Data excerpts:
::::::::

Below are the code and all the weights of a small trained network. Each question names an input and a target symbol and asks about switching units off, where a switched-off unit gives its printed mean instead of its output.

import numpy as np


def w(rows, s, z=0):
    codes = np.array(rows[::2]) - 128.0
    scale = np.full(codes.shape[1], s)
    scale[-1] = z or s
    return codes * scale


def norm(h):
    return h / np.sqrt((h * h).mean(-1, keepdims=True) + 1e-5)


def f(y):
    return y / 2 * (1 + np.tanh(0.7978845608 * (y + 0.044715 * y**3)))


def softmax(a):
    e = np.exp(a - a.max(-1, keepdims=True))
    return e / e.sum(-1, keepdims=True)


def log_softmax(a):
    a = a - a.max(-1, keepdims=True)
    return a - np.log(np.exp(a).sum(-1, keepdims=True))


def net(x, mask):
    ids = ['αγδεζθξπστφψω'.index(c) for c in x.split()]
    T = len(ids)
    res = E[ids] + P[:T]
    q, k, v = (norm(res) @ M[0].T for M in (Q, K, V))
    z = softmax(np.where(np.tri(T) > 0, q @ k.T / 3**0.5, -1e9)) @ v
    res = res + np.where(mask[0], z, O[0][:, -1]) @ O[0][:, :-1]
    y = f(norm(res) @ A[0][:, :-1].T + A[0][:, -1])
    res = res + np.where(mask[1:25], y, B[0][:, -1]) @ B[0][:, :-1]
    return log_softmax(norm(res)[-1] @ U[:, :-1].T + U[:, -1])


Q, K, V, O, A, B = {}, {}, {}, {}, {}, {}
E = w([
[126,133,139,136],'α',
[67,108,155,166],'γ',
[102,96,170,118],'δ',
[107,142,139,118],'ε',
[89,89,144,136],'ζ',
[112,122,160,112],'θ',
[84,151,124,150],'ξ',
[103,134,140,128],'π',
[67,145,148,162],'σ',
[120,130,147,120],'τ',
[123,139,147,118],'φ',
[79,3,232,67],'ψ',
[141,110,168,96],'ω',
],0.012)
P = w([
[140,111,80,119],'0',
[39,132,188,116],'1',
[169,132,110,133],'2',
[93,164,250,204],'3',
[46,133,157,97],'4',
[163,131,117,131],'5',
[95,118,194,205],'6',
[39,126,150,88],'7',
[159,131,120,131],'8',
],0.018)
Q[0] = w([
[22,156,253,206],'H0',
[175,228,130,159],'H0',
[220,129,192,155],'H0',
],0.016)
K[0] = w([
[18,128,101,41],'H0',
[146,253,152,143],'H0',
[172,173,243,100],'H0',
],0.014)
V[0] = w([
[153,51,183,2],'H0',
[39,192,151,135],'H0',
[130,237,99,2],'H0',
],0.012)
O[0] = w([
[82,214,134,225,159],'H0',
[207,88,192,148,254],'H0',
[143,192,254,69,41],'H0',
],0.013,0.003)
A[0] = w([
[26,103,112,98,54],'N0',
[101,59,52,121,75],'N1',
[111,50,128,84,93],'N2',
[160,115,112,139,111],'N3',
[250,170,58,228,33],'N4',
[101,87,135,156,84],'N5',
[104,182,77,221,34],'N6',
[104,116,206,132,167],'N7',
[175,214,20,157,2],'N8',
[80,152,121,54,195],'N9',
[155,250,165,103,75],'N10',
[173,51,104,141,106],'N11',
[48,131,144,157,41],'N12',
[141,108,119,148,102],'N13',
[175,208,107,184,161],'N14',
[195,185,36,141,126],'N15',
[42,98,104,109,81],'N16',
[48,174,152,160,72],'N17',
[251,246,42,149,145],'N18',
[105,127,209,134,145],'N19',
[177,86,143,158,172],'N20',
[231,48,47,221,49],'N21',
[132,125,32,75,165],'N22',
[41,157,149,164,135],'N23',
],0.015,0.008)
B[0] = w([
[132,132,150,160,185],'N0',
[160,131,161,152,193],'N1',
[95,136,124,110,179],'N2',
[124,127,134,96,124],'N3',
[201,102,93,138,145],'N4',
[144,133,140,124,141],'N5',
[90,129,70,149,173],'N6',
[121,132,78,102,254],'N7',
[192,95,174,94,145],'N8',
[126,125,138,167,224],'N9',
[123,82,159,155,161],'N10',
[131,153,177,51,173],'N11',
[144,109,135,115,158],'N12',
[131,141,140,112,126],'N13',
[79,127,150,45,184],'N14',
[147,160,152,68,147],'N15',
[131,138,179,163,187],'N16',
[149,125,140,95,197],'N17',
[142,148,164,8,147],'N18',
[134,121,92,120,242],'N19',
[106,142,107,105,211],'N20',
[16,110,123,93,179],'N21',
[185,122,114,134,212],'N22',
[179,143,120,102,237],'N23',
],0.019,0.0075)
U = w([
[243,126,121,151,164],'α',
[32,56,95,93,159],'γ',
[173,210,39,116,116],'δ',
[102,58,212,188,186],'ε',
[186,57,6,158,193],'ζ',
[110,174,161,90,68],'θ',
[225,9,100,88,41],'ξ',
[172,122,111,213,254],'π',
[154,89,96,113,83],'σ',
[151,166,178,97,59],'τ',
[133,156,185,121,68],'φ',
[71,196,81,189,196],'ψ',
[78,234,167,114,48],'ω',
],0.011,0.0042)

Each question gives the input, a string of symbols that net reads in full, and the target symbol t.
The units are the heads (3 rows each of Q, K, V and O) and the neurons (one row each of A and B). Each row of codes is followed by its name. A weight is (code - 128) times the scale printed after its matrix; where a second scale follows, it is the last column's (O, A, B and U).
mask holds one flag per unit, heads first, then neurons. A switched-off unit (its flag False) gives its mean, the last column of its rows in O or B, instead of its output. The means were averaged over made-up inputs and are rounded, as every weight is.
A unit's drop is (log p(t) with every unit on - log p(t) with that unit switched off) / (log p(t) with every unit on - log p(t) with every unit switched off).
The circuit of an input: a set's keep is (log p(t) with only the set's units on - log p(t) with every unit switched off) / (log p(t) with every unit on - log p(t) with every unit switched off). Starting from the 12 units with the biggest drops (on a tie, the unit counted first), units are removed one at a time, each time the one whose removal leaves the highest keep (on an exact tie, the one counted first), for as long as the keep stays at least 0.8.
units of the circuit, in order: the units of the circuit, biggest drop first
most important unit: the unit with the biggest drop
k most important neurons: the k neurons with the biggest drops, biggest first
drop when u is switched off: that unit's drop, to one decimal
input π δ τ ξ, target δ: most important neuron	[N21]
input γ α σ φ ω γ ξ, target ω: units of the circuit, in order	[H0, N14, N7]
input γ ξ δ ψ, target ξ: units of the circuit, in order	[H0, N7, N19]
input ξ γ ξ ζ γ γ ψ, target γ: units of the circuit, in order	[N22, N7]
input σ α γ τ, target α: 4 most important neurons	[N21, N6, N2, N19]
input α ω δ ζ γ φ δ, target γ: 4 most important neurons	[N22, N23, N20, N7]
input θ δ δ θ ξ τ γ τ, target ω: 2 most important neurons	[N23, N17]
input θ θ γ, target γ: 2 most important neurons	[N21, N14]
input σ δ γ α γ ε, target ε: 2 most important neurons	[N10, N9]
input ζ δ α τ, target δ: 3 most important neurons	[N7, N21, N19]
input θ τ ψ ξ τ θ δ ξ, target ω: 2 most important neurons	[N23, N17]
input ζ σ ζ ξ δ δ γ, target δ: 3 most important neurons	[N7, N21, N19]
input τ ξ γ, target γ: 2 most important neurons	[N21, N23]
input α ζ δ δ, target ζ: most important unit	N19
input δ δ γ τ ξ γ γ δ, target ψ: drop when N22 is switched off	0.0
input γ δ ψ δ σ δ γ γ, target ε: drop when H0 is switched off	0.5
input γ γ δ δ, target γ: drop when H0 is switched off	0.9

::::::::

**Your assignment**
All entries above are to be transcribed verbatim.

**Response to this task**
Below are the code and all the weights of a small trained network. Each question names an input and a target symbol and asks about switching units off, where a switched-off unit gives its printed mean instead of its output.

import numpy as np


def w(rows, s, z=0):
    codes = np.array(rows[::2]) - 128.0
    scale = np.full(codes.shape[1], s)
    scale[-1] = z or s
    return codes * scale


def norm(h):
    return h / np.sqrt((h * h).mean(-1, keepdims=True) + 1e-5)


def f(y):
    return y / 2 * (1 + np.tanh(0.7978845608 * (y + 0.044715 * y**3)))


def softmax(a):
    e = np.exp(a - a.max(-1, keepdims=True))
    return e / e.sum(-1, keepdims=True)


def log_softmax(a):
    a = a - a.max(-1, keepdims=True)
    return a - np.log(np.exp(a).sum(-1, keepdims=True))


def net(x, mask):
    ids = ['αγδεζθξπστφψω'.index(c) for c in x.split()]
    T = len(ids)
    res = E[ids] + P[:T]
    q, k, v = (norm(res) @ M[0].T for M in (Q, K, V))
    z = softmax(np.where(np.tri(T) > 0, q @ k.T / 3**0.5, -1e9)) @ v
    res = res + np.where(mask[0], z, O[0][:, -1]) @ O[0][:, :-1]
    y = f(norm(res) @ A[0][:, :-1].T + A[0][:, -1])
    res = res + np.where(mask[1:25], y, B[0][:, -1]) @ B[0][:, :-1]
    return log_softmax(norm(res)[-1] @ U[:, :-1].T + U[:, -1])


Q, K, V, O, A, B = {}, {}, {}, {}, {}, {}
E = w([
[126,133,139,136],'α',
[67,108,155,166],'γ',
[102,96,170,118],'δ',
[107,142,139,118],'ε',
[89,89,144,136],'ζ',
[112,122,160,112],'θ',
[84,151,124,150],'ξ',
[103,134,140,128],'π',
[67,145,148,162],'σ',
[120,130,147,120],'τ',
[123,139,147,118],'φ',
[79,3,232,67],'ψ',
[141,110,168,96],'ω',
],0.012)
P = w([
[140,111,80,119],'0',
[39,132,188,116],'1',
[169,132,110,133],'2',
[93,164,250,204],'3',
[46,133,157,97],'4',
[163,131,117,131],'5',
[95,118,194,205],'6',
[39,126,150,88],'7',
[159,131,120,131],'8',
],0.018)
Q[0] = w([
[22,156,253,206],'H0',
[175,228,130,159],'H0',
[220,129,192,155],'H0',
],0.016)
K[0] = w([
[18,128,101,41],'H0',
[146,253,152,143],'H0',
[172,173,243,100],'H0',
],0.014)
V[0] = w([
[153,51,183,2],'H0',
[39,192,151,135],'H0',
[130,237,99,2],'H0',
],0.012)
O[0] = w([
[82,214,134,225,159],'H0',
[207,88,192,148,254],'H0',
[143,192,254,69,41],'H0',
],0.013,0.003)
A[0] = w([
[26,103,112,98,54],'N0',
[101,59,52,121,75],'N1',
[111,50,128,84,93],'N2',
[160,115,112,139,111],'N3',
[250,170,58,228,33],'N4',
[101,87,135,156,84],'N5',
[104,182,77,221,34],'N6',
[104,116,206,132,167],'N7',
[175,214,20,157,2],'N8',
[80,152,121,54,195],'N9',
[155,250,165,103,75],'N10',
[173,51,104,141,106],'N11',
[48,131,144,157,41],'N12',
[141,108,119,148,102],'N13',
[175,208,107,184,161],'N14',
[195,185,36,141,126],'N15',
[42,98,104,109,81],'N16',
[48,174,152,160,72],'N17',
[251,246,42,149,145],'N18',
[105,127,209,134,145],'N19',
[177,86,143,158,172],'N20',
[231,48,47,221,49],'N21',
[132,125,32,75,165],'N22',
[41,157,149,164,135],'N23',
],0.015,0.008)
B[0] = w([
[132,132,150,160,185],'N0',
[160,131,161,152,193],'N1',
[95,136,124,110,179],'N2',
[124,127,134,96,124],'N3',
[201,102,93,138,145],'N4',
[144,133,140,124,141],'N5',
[90,129,70,149,173],'N6',
[121,132,78,102,254],'N7',
[192,95,174,94,145],'N8',
[126,125,138,167,224],'N9',
[123,82,159,155,161],'N10',
[131,153,177,51,173],'N11',
[144,109,135,115,158],'N12',
[131,141,140,112,126],'N13',
[79,127,150,45,184],'N14',
[147,160,152,68,147],'N15',
[131,138,179,163,187],'N16',
[149,125,140,95,197],'N17',
[142,148,164,8,147],'N18',
[134,121,92,120,242],'N19',
[106,142,107,105,211],'N20',
[16,110,123,93,179],'N21',
[185,122,114,134,212],'N22',
[179,143,120,102,237],'N23',
],0.019,0.0075)
U = w([
[243,126,121,151,164],'α',
[32,56,95,93,159],'γ',
[173,210,39,116,116],'δ',
[102,58,212,188,186],'ε',
[186,57,6,158,193],'ζ',
[110,174,161,90,68],'θ',
[225,9,100,88,41],'ξ',
[172,122,111,213,254],'π',
[154,89,96,113,83],'σ',
[151,166,178,97,59],'τ',
[133,156,185,121,68],'φ',
[71,196,81,189,196],'ψ',
[78,234,167,114,48],'ω',
],0.011,0.0042)

Each question gives the input, a string of symbols that net reads in full, and the target symbol t.
The units are the heads (3 rows each of Q, K, V and O) and the neurons (one row each of A and B). Each row of codes is followed by its name. A weight is (code - 128) times the scale printed after its matrix; where a second scale follows, it is the last column's (O, A, B and U).
mask holds one flag per unit, heads first, then neurons. A switched-off unit (its flag False) gives its mean, the last column of its rows in O or B, instead of its output. The means were averaged over made-up inputs and are rounded, as every weight is.
A unit's drop is (log p(t) with every unit on - log p(t) with that unit switched off) / (log p(t) with every unit on - log p(t) with every unit switched off).
The circuit of an input: a set's keep is (log p(t) with only the set's units on - log p(t) with every unit switched off) / (log p(t) with every unit on - log p(t) with every unit switched off). Starting from the 12 units with the biggest drops (on a tie, the unit counted first), units are removed one at a time, each time the one whose removal leaves the highest keep (on an exact tie, the one counted first), for as long as the keep stays at least 0.8.
units of the circuit, in order: the units of the circuit, biggest drop first
most important unit: the unit with the biggest drop
k most important neurons: the k neurons with the biggest drops, biggest first
drop when u is switched off: that unit's drop, to one decimal
input π δ τ ξ, target δ: most important neuron	[N21]
input γ α σ φ ω γ ξ, target ω: units of the circuit, in order	[H0, N14, N7]
input γ ξ δ ψ, target ξ: units of the circuit, in order	[H0, N7, N19]
input ξ γ ξ ζ γ γ ψ, target γ: units of the circuit, in order	[N22, N7]
input σ α γ τ, target α: 4 most important neurons	[N21, N6, N2, N19]
input α ω δ ζ γ φ δ, target γ: 4 most important neurons	[N22, N23, N20, N7]
input θ δ δ θ ξ τ γ τ, target ω: 2 most important neurons	[N23, N17]
input θ θ γ, target γ: 2 most important neurons	[N21, N14]
input σ δ γ α γ ε, target ε: 2 most important neurons	[N10, N9]
input ζ δ α τ, target δ: 3 most important neurons	[N7, N21, N19]
input θ τ ψ ξ τ θ δ ξ, target ω: 2 most important neurons	[N23, N17]
input ζ σ ζ ξ δ δ γ, target δ: 3 most important neurons	[N7, N21, N19]
input τ ξ γ, target γ: 2 most important neurons	[N21, N23]
input α ζ δ δ, target ζ: most important unit	N19
input δ δ γ τ ξ γ γ δ, target ψ: drop when N22 is switched off	0.0
input γ δ ψ δ σ δ γ γ, target ε: drop when H0 is switched off	0.5
input γ γ δ δ, target γ: drop when H0 is switched off	0.9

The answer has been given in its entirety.